◆ YOUR INSTRUCTIONS: Please copy out each line of the entries in which "made" appears.

◆ DATA TO PROCESS:
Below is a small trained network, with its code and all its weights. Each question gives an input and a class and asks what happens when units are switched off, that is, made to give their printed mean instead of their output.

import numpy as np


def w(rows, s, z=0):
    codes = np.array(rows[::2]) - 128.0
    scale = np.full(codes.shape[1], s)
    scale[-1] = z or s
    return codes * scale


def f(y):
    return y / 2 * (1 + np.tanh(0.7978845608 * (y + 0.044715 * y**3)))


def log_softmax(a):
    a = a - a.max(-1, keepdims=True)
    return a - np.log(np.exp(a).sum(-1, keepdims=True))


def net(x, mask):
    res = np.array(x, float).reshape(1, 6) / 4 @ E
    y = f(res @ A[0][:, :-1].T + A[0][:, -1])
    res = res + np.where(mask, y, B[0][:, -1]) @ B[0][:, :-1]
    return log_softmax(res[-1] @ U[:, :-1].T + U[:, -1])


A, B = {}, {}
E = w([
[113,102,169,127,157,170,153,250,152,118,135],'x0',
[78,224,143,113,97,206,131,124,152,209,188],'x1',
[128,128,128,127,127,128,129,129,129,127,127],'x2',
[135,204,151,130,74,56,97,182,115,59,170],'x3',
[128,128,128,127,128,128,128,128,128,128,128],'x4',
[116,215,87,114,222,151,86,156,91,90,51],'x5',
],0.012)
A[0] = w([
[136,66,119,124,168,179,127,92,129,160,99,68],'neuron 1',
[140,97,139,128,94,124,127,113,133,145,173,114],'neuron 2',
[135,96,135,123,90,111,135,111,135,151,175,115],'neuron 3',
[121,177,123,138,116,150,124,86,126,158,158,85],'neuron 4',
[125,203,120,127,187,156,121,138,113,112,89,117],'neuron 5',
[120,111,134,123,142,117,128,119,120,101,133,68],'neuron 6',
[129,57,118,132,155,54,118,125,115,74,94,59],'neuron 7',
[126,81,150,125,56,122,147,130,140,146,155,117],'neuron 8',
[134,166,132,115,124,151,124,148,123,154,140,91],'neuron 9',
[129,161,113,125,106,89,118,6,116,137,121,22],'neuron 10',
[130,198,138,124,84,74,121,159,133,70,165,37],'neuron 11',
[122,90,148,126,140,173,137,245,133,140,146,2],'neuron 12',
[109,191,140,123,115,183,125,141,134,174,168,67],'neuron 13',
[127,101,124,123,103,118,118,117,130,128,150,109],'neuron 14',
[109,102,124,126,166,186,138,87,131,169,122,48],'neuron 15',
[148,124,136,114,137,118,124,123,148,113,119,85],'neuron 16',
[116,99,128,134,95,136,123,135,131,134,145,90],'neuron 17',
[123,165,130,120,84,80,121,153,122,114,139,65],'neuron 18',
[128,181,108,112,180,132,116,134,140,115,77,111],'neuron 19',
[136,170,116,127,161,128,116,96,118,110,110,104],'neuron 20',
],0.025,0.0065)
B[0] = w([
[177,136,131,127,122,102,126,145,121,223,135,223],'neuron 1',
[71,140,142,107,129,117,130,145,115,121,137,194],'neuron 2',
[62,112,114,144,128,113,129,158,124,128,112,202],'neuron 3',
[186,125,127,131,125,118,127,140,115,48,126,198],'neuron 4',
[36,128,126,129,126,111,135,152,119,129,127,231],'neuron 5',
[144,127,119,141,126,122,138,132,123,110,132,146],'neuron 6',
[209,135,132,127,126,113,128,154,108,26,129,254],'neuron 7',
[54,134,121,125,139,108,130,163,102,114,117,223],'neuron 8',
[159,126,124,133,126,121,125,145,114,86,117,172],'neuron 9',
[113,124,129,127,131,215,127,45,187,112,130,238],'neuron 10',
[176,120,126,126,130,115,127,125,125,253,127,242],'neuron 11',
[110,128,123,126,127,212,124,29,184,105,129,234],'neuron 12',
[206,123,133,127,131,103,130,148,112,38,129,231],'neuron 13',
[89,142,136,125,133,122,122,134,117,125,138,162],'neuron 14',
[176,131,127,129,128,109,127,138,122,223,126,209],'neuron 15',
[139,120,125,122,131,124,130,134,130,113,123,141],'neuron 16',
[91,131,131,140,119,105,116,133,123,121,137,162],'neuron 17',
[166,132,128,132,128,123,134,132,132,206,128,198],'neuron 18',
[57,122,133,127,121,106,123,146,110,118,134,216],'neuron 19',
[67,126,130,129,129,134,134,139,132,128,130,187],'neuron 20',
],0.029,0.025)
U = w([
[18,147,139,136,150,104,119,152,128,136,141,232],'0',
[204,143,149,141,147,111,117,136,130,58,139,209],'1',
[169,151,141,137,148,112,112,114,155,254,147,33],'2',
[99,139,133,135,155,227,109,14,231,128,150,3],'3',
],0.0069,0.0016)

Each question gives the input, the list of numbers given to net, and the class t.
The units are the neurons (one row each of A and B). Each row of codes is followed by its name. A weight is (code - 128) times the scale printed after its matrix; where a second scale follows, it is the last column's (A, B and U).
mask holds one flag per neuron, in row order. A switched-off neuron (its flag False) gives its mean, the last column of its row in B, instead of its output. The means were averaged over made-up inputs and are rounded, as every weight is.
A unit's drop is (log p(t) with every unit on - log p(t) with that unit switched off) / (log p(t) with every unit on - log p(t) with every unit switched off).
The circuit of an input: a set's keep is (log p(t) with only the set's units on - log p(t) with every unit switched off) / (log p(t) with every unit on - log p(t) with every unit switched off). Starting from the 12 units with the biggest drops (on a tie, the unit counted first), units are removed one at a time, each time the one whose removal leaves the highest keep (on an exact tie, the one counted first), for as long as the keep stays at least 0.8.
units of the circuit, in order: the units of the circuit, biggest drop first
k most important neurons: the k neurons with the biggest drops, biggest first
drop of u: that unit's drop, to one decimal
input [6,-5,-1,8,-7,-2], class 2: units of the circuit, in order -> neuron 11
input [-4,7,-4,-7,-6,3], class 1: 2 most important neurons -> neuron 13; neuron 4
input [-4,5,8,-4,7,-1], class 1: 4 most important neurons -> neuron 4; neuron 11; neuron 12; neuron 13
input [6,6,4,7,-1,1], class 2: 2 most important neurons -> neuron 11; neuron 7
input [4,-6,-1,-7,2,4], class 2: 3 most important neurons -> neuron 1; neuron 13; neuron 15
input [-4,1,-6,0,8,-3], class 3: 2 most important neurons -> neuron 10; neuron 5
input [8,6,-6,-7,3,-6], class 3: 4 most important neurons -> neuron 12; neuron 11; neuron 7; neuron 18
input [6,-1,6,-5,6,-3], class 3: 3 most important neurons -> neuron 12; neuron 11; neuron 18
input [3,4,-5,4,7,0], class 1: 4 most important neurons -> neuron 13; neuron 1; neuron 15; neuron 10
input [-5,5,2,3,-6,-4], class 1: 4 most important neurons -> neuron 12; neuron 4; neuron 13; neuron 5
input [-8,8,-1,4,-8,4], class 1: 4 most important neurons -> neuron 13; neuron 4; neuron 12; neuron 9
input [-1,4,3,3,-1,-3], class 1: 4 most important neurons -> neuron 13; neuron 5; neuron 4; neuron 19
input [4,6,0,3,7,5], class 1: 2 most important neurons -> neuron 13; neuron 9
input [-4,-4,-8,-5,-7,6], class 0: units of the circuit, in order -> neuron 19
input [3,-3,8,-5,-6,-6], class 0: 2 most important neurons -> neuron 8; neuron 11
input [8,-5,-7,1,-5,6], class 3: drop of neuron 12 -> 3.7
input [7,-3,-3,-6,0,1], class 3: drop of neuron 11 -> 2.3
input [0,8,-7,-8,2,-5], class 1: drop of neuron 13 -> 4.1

◆ EXERCISE OUTPUT:
Below is a small trained network, with its code and all its weights. Each question gives an input and a class and asks what happens when units are switched off, that is, made to give their printed mean instead of their output.
mask holds one flag per neuron, in row order. A switched-off neuron (its flag False) gives its mean, the last column of its row in B, instead of its output. The means were averaged over made-up inputs and are rounded, as every weight is.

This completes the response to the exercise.